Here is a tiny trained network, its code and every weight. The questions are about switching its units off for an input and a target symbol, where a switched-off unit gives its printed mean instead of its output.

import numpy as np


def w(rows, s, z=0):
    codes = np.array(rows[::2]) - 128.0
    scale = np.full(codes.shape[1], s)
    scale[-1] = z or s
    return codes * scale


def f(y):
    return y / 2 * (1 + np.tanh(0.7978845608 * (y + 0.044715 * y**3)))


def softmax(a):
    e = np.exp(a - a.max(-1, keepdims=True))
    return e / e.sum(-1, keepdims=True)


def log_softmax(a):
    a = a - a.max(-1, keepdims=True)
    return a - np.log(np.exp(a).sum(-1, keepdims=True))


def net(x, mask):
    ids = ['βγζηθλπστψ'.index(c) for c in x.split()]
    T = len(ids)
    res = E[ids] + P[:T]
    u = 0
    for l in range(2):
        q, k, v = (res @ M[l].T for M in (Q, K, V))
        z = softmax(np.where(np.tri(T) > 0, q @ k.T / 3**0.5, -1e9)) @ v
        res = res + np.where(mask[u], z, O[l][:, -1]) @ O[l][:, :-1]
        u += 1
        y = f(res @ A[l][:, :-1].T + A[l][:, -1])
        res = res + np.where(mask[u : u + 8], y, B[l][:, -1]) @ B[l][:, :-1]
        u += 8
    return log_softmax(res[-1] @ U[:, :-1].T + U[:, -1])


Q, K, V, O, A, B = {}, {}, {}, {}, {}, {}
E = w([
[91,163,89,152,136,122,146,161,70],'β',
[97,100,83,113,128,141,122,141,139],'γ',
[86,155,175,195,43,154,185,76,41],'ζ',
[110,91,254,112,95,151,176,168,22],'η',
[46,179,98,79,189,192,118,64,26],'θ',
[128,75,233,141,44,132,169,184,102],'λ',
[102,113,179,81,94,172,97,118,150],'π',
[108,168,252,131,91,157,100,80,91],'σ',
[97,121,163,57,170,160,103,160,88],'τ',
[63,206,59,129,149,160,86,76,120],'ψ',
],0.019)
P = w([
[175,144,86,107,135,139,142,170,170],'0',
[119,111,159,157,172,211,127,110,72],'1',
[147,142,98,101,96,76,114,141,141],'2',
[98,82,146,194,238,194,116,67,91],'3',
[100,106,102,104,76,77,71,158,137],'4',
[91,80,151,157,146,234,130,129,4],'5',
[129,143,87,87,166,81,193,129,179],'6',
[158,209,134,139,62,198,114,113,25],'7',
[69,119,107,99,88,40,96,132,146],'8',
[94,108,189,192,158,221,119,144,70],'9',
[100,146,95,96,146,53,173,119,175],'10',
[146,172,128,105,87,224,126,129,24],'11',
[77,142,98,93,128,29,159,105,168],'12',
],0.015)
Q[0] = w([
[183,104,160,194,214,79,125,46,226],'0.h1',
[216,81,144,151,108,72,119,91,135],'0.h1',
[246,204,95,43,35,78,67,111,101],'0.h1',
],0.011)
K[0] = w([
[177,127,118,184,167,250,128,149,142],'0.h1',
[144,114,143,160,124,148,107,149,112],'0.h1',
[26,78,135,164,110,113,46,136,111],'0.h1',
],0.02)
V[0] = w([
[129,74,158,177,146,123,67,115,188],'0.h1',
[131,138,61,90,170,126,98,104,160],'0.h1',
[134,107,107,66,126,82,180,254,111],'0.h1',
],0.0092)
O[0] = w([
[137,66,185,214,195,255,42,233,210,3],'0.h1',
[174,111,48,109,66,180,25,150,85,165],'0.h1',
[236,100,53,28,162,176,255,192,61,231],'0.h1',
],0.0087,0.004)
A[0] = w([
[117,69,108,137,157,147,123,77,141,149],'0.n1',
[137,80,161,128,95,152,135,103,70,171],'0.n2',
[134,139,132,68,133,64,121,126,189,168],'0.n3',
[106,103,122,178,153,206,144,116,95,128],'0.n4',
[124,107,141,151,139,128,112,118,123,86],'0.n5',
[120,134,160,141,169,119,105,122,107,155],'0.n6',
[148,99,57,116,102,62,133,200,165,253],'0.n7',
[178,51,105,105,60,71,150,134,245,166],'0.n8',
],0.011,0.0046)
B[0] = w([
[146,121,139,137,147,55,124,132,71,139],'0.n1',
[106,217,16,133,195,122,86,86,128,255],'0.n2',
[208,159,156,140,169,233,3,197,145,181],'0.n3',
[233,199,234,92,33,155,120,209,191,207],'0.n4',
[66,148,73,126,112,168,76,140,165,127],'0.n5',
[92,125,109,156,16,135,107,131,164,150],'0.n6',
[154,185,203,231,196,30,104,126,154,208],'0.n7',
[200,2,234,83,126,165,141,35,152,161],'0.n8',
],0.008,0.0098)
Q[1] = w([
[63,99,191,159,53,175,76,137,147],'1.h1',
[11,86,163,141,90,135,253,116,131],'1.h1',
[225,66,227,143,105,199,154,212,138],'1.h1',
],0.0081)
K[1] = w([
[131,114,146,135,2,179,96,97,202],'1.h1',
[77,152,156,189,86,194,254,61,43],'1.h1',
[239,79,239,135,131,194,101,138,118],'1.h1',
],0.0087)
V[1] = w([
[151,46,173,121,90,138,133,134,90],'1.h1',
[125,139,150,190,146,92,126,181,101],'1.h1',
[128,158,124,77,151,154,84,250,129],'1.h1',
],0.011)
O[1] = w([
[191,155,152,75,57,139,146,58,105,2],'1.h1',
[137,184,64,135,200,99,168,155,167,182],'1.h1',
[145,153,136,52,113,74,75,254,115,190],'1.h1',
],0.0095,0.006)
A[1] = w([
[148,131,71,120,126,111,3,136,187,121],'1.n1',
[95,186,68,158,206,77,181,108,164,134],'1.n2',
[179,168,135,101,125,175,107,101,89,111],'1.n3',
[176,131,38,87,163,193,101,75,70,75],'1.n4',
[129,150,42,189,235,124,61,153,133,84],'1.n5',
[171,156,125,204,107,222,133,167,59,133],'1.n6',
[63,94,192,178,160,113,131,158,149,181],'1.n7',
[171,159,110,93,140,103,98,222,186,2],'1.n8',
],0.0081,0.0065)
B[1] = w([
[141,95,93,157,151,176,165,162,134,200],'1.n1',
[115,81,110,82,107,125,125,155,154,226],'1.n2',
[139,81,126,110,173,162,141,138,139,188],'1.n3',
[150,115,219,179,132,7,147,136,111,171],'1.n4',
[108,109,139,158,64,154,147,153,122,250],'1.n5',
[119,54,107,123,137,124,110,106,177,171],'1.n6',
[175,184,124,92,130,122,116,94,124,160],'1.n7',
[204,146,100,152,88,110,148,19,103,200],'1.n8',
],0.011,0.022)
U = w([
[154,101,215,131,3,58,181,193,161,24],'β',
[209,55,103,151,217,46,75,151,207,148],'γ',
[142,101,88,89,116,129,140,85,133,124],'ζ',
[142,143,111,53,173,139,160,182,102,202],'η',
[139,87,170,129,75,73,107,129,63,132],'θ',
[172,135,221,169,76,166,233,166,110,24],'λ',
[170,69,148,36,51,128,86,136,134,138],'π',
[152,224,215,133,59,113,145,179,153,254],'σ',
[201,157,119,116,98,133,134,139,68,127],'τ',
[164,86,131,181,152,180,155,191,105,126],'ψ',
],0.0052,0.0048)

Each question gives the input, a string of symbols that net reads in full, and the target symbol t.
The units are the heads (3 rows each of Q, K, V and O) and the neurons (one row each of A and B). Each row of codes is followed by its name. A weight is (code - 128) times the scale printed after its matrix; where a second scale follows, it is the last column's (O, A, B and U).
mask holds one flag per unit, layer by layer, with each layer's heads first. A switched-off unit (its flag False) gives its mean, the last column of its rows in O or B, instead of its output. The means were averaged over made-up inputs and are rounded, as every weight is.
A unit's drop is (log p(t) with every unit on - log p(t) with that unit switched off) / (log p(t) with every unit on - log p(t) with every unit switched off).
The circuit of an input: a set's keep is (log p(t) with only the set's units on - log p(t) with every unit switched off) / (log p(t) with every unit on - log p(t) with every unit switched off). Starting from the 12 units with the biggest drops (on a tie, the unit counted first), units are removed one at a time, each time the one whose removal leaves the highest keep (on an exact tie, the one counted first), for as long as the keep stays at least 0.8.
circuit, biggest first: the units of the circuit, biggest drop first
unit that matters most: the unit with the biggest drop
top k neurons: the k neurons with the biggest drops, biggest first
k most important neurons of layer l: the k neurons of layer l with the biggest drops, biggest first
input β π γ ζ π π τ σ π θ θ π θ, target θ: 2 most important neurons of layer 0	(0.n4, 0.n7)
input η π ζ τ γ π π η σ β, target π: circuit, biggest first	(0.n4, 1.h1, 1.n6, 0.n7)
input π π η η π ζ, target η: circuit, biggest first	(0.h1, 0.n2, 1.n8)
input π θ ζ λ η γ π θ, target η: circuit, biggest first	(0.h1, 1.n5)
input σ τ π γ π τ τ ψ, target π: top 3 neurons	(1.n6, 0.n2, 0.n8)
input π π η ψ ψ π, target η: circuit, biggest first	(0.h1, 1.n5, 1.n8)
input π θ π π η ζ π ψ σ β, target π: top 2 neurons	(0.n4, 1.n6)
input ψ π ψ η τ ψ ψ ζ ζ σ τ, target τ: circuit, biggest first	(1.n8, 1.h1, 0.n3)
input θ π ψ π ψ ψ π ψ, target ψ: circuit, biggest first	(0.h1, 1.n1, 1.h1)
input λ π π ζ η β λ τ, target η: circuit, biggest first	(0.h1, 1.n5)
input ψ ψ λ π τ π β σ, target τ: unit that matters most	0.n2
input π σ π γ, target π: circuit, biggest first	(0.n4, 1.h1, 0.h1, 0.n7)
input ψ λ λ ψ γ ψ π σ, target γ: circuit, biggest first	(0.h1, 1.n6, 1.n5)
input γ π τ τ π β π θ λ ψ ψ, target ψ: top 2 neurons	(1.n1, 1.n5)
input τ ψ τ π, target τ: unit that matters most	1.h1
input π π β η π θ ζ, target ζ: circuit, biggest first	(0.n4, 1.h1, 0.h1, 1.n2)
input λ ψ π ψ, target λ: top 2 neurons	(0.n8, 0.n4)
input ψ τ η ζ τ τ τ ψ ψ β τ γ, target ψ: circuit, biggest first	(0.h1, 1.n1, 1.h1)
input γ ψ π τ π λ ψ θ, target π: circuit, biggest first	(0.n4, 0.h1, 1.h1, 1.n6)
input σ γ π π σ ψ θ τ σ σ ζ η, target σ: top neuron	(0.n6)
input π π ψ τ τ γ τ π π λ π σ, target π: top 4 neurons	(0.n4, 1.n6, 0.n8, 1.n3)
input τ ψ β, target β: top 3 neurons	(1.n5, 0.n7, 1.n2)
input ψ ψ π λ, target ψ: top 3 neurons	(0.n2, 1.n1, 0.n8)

PROBLEM DESCRIPTION:
Filter the entries down to the lines that hold "return". Copy those lines.

RESULT OF THE TASK:
    return codes * scale
    return y / 2 * (1 + np.tanh(0.7978845608 * (y + 0.044715 * y**3)))
    return e / e.sum(-1, keepdims=True)
    return a - np.log(np.exp(a).sum(-1, keepdims=True))
    return log_softmax(res[-1] @ U[:, :-1].T + U[:, -1])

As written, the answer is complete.